REQUIRED WORK
Every line from the line containing "148 157 105]" through the final line of the data is to be printed exactly; no other line is to appear.

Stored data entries
○ ○ ○ ○ ○
Each new row is followed by its nearest point in the smallest flat space through zero that holds the last named rows.
In the rows, zero is written as 128.

q558 (4 x 15):
[[106 147 127 134 143 121 157 113 144 147 153 142 163 154 144]
 [107 152 101 109 112 106 203 101 138 147 129 173  92 133 157]
 [137 157 167 148 155  90 138  87  84 103 135 163 169 136 172]
 [131 145  98  92 141 114 129 133 155 167 141 127 141 127 136]]
New rows:
[147 122 103 151 102 122 147 111 128 135 125 141 125 135  90] | [119 123 124 132 117 135 143 128 132 127 125 131 112 130 124]
[155 157  94 158 111 103 165 139  96 153 162 124 112 123 130] | [125 138 119 118 125 117 149 119 129 135 127 143 117 127 140]
[108 143 146 154 109  98 146 160 107  98 132 145 151 159 127] | [116 130 149 155 130 130 143 114 116 111 133 139 141 143 135]
[105 117 101 156 147 146 106 154 101  98 115 138 110 141 165] | [128 120 141 142 122 133 126 126 116 111 121 128 121 127 124]
[ 96  96 121 121 127 155 132 150 102  93 108  94 136 160 122] | [118 109 140 152 118 152 122 138 129 114 126 114 125 135 108]
[130 140 148 156  98 147 111 165 132  97 103 149 101 119  90] | [128 104 139 147 108 149 120 138 117 102 111 118  99 121 108]

q970 (4 x 15):
[[112 105  92 110 163  95 145 149 160 125 158  91 131 121 115]
 [ 71  95 140 146 100 113 113 132 126 163 130 178 139 139 133]
 [113 101 135  89 135 127 132 156 106 113 136 149 109 124 135]
 [ 99 121  98  94 143 108 132 119 104 116 159 143 176  75 143]]
New rows:
[130 102 138 134 119 101 166 106 119 161  92 101 143 110 126] | [123 130 121 140 127 122 127 120 138 137 130 124 139 127 126]
[137 153 115 100 117 138 162  95 117 110 146  99 134 127 123] | [151 148 116 117 141 133 134 118 122 110 132 109 138 109 130]
[103  89 105 139 162 152 144  96  98 122 157 114 137  99 121] | [116 124 109 113 140 115 132 125 123 122 145 127 150 104 132]

q371 (4 x 15):
[[125  46 143 104 118 128 120 138 143 114  75 120 127 114  92]
 [118 113 170 130  85 143 137 151 127 140  93 123 137 105 118]
 [124  66 138 114 131  88 111 188  97 112 145 150 148 157 105]
 [133 116 142 117 116 134 103  98 133 157 139  74 124 133  72]]
New rows:
[135 154  78 117 102 147 135 107 157 174 164 126 198 164 127] | [132 163 123 135 132 128 121 111 122 144 161 112 126 139 125]
[146 156  92 106 120 153 130 167 132 114 151 139 156 148 113] | [128 138 124 132 134 117 126 139 116 127 149 137 133 140 135]
[129  71 161 118 110 110 109 125 152 140 100  95 145 135 142] | [125  85 146 116 113 130 121 134 134 129 102 115 130 120 100]
[101 126 130 118 150 128 138  82  99 158 141 146 153 143 117] | [131 136 122 128 135 124 121 120 125 133 146 120 127 137 121]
○ ○ ○ ○ ○
PROBLEM SOLUTION
 [124  66 138 114 131  88 111 188  97 112 145 150 148 157 105]
 [133 116 142 117 116 134 103  98 133 157 139  74 124 133  72]]
New rows:
[135 154  78 117 102 147 135 107 157 174 164 126 198 164 127] | [132 163 123 135 132 128 121 111 122 144 161 112 126 139 125]
[146 156  92 106 120 153 130 167 132 114 151 139 156 148 113] | [128 138 124 132 134 117 126 139 116 127 149 137 133 140 135]
[129  71 161 118 110 110 109 125 152 140 100  95 145 135 142] | [125  85 146 116 113 130 121 134 134 129 102 115 130 120 100]
[101 126 130 118 150 128 138  82  99 158 141 146 153 143 117] | [131 136 122 128 135 124 121 120 125 133 146 120 127 137 121]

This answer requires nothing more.